§ **Work order**
Set down the complete data exactly as it appears below.

(Stored data)
========================================

Points, in no order, along strands that fork, close into loops and pass close to each other.
Two points are linked if the straight distance between their rows is under 82.4. Some points are linked to none.
Z_107: [-23 -18  17 -37  20  -3 -16   4 -23  -4  -9  34  -6 -21  27   5 -43  10
  10  20 -23]
Z_791: [ 49  55 -29  16   9   5  11   0   0   4  47  10  -2  24 -40  -5 -10 -19
  16   4  26]
Z_365: [ 13  -7  -9 -31 -19  25   5   7 -32   6  25  20 -10   4 -43  17  -2 -44
 -37   3  -2]
Z_707: [ 46 -10   5  31  -8 -12  36 -10  34   9   4  -4  19  38 -50  -2  13  12
 -42 -37   6]
Z_402: [ 24  58 -27  -8  41 -54  -3  18  -9  17  37 -12 -13  -4  19 -18 -14  11
 -41  33   5]
Z_656: [ 44  45  -6   7  46 -29  11  -6  11   4  26  14 -22  14  11  -8 -28  23
  13  21  11]
Z_102: [-48 -20   1  -7  13  42 -31 -18 -11   1 -35 -11   8 -29  -8  -6 -25  19
  55 -26 -18]
Z_19: [  2 -26  22 -35   5   1  -6   7 -23  10  27  34 -17   4 -22  12 -17 -22
 -35   9 -23]
Z_693: [ 74  29 -13   0  24 -15   7  15  15 -19  23  38 -39  17   2  -4 -25   8
  18  23  29]
Z_201: [  0  49   0 -10   1  46  -7  -6 -28 -26  -5  33  17 -11   0  -6 -27  -5
  54   5 -15]
Z_306: [-29 -44   3   3  20 -55 -32  -2  -3  15 -15 -39  12  -6  24 -19  14  51
 -23  17 -19]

========================================

§ **Task solution**
Points, in no order, along strands that fork, close into loops and pass close to each other.
Two points are linked if the straight distance between their rows is under 82.4. Some points are linked to none.
Z_107: [-23 -18  17 -37  20  -3 -16   4 -23  -4  -9  34  -6 -21  27   5 -43  10
  10  20 -23]
Z_791: [ 49  55 -29  16   9   5  11   0   0   4  47  10  -2  24 -40  -5 -10 -19
  16   4  26]
Z_365: [ 13  -7  -9 -31 -19  25   5   7 -32   6  25  20 -10   4 -43  17  -2 -44
 -37   3  -2]
Z_707: [ 46 -10   5  31  -8 -12  36 -10  34   9   4  -4  19  38 -50  -2  13  12
 -42 -37   6]
Z_402: [ 24  58 -27  -8  41 -54  -3  18  -9  17  37 -12 -13  -4  19 -18 -14  11
 -41  33   5]
Z_656: [ 44  45  -6   7  46 -29  11  -6  11   4  26  14 -22  14  11  -8 -28  23
  13  21  11]
Z_102: [-48 -20   1  -7  13  42 -31 -18 -11   1 -35 -11   8 -29  -8  -6 -25  19
  55 -26 -18]
Z_19: [  2 -26  22 -35   5   1  -6   7 -23  10  27  34 -17   4 -22  12 -17 -22
 -35   9 -23]
Z_693: [ 74  29 -13   0  24 -15   7  15  15 -19  23  38 -39  17   2  -4 -25   8
  18  23  29]
Z_201: [  0  49   0 -10   1  46  -7  -6 -28 -26  -5  33  17 -11   0  -6 -27  -5
  54   5 -15]
Z_306: [-29 -44   3   3  20 -55 -32  -2  -3  15 -15 -39  12  -6  24 -19  14  51
 -23  17 -19]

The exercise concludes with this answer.